TASK TO COMPLETE:
The lines to be set down run from the line containing "1.08 -0.21 -0.70" through the final line of the data below; print them exactly and print nothing else.

ENTRIES SUPPLIED:

A landscape with many valleys, sampled at points; each row gives a point and its height.
From any point a ball takes the steepest step (drop divided by distance) to one of its 3 nearest points. It stops when none of these is lower. Distance is the straight distance between rows; heights are no part of it.
zefu: [ 0.03 -1.37  0.97 -2.16  1.55 -0.24 -0.34 -2.66  0.89  1.22  1.80  0.03
  3.44  1.96  1.41  1.08 -0.21 -0.70 -0.76 -1.46 -0.66 -0.28  0.45  1.09
 -0.97 -2.43  1.75]  (h 15.1)
rim: [ 2.08  0.99 -1.31 -1.20  1.50  1.93 -0.76 -2.16  0.38  2.19  3.74 -2.12
  2.82 -0.67  0.62 -0.15 -0.33 -0.81  0.01 -1.53 -1.79 -2.61  1.08 -1.32
 -1.68 -2.02  0.14]  (h 31.2)
Rupa: [-1.72  1.31  2.42 -0.11 -4.15 -0.32  0.11  3.66 -3.34  0.31 -3.66  0.45
 -1.89 -1.46 -3.37 -1.62 -0.16  1.91  0.24  2.24  0.47 -0.86 -4.00 -1.92
  2.15  2.32 -1.95]  (h 42.1)
zis: [ 2.14  1.04 -3.68 -0.46  1.61  1.33 -1.15 -2.14  1.88  0.97  5.06 -0.80
  0.58  0.17  1.75 -0.30  0.58 -3.07  0.48 -0.84 -1.37  0.35  2.10 -0.77
 -1.32 -2.42 -2.03]  (h 58.4)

EXERCISE RESPONSE:
  3.44  1.96  1.41  1.08 -0.21 -0.70 -0.76 -1.46 -0.66 -0.28  0.45  1.09
 -0.97 -2.43  1.75]  (h 15.1)
rim: [ 2.08  0.99 -1.31 -1.20  1.50  1.93 -0.76 -2.16  0.38  2.19  3.74 -2.12
  2.82 -0.67  0.62 -0.15 -0.33 -0.81  0.01 -1.53 -1.79 -2.61  1.08 -1.32
 -1.68 -2.02  0.14]  (h 31.2)
Rupa: [-1.72  1.31  2.42 -0.11 -4.15 -0.32  0.11  3.66 -3.34  0.31 -3.66  0.45
 -1.89 -1.46 -3.37 -1.62 -0.16  1.91  0.24  2.24  0.47 -0.86 -4.00 -1.92
  2.15  2.32 -1.95]  (h 42.1)
zis: [ 2.14  1.04 -3.68 -0.46  1.61  1.33 -1.15 -2.14  1.88  0.97  5.06 -0.80
  0.58  0.17  1.75 -0.30  0.58 -3.07  0.48 -0.84 -1.37  0.35  2.10 -0.77
 -1.32 -2.42 -2.03]  (h 58.4)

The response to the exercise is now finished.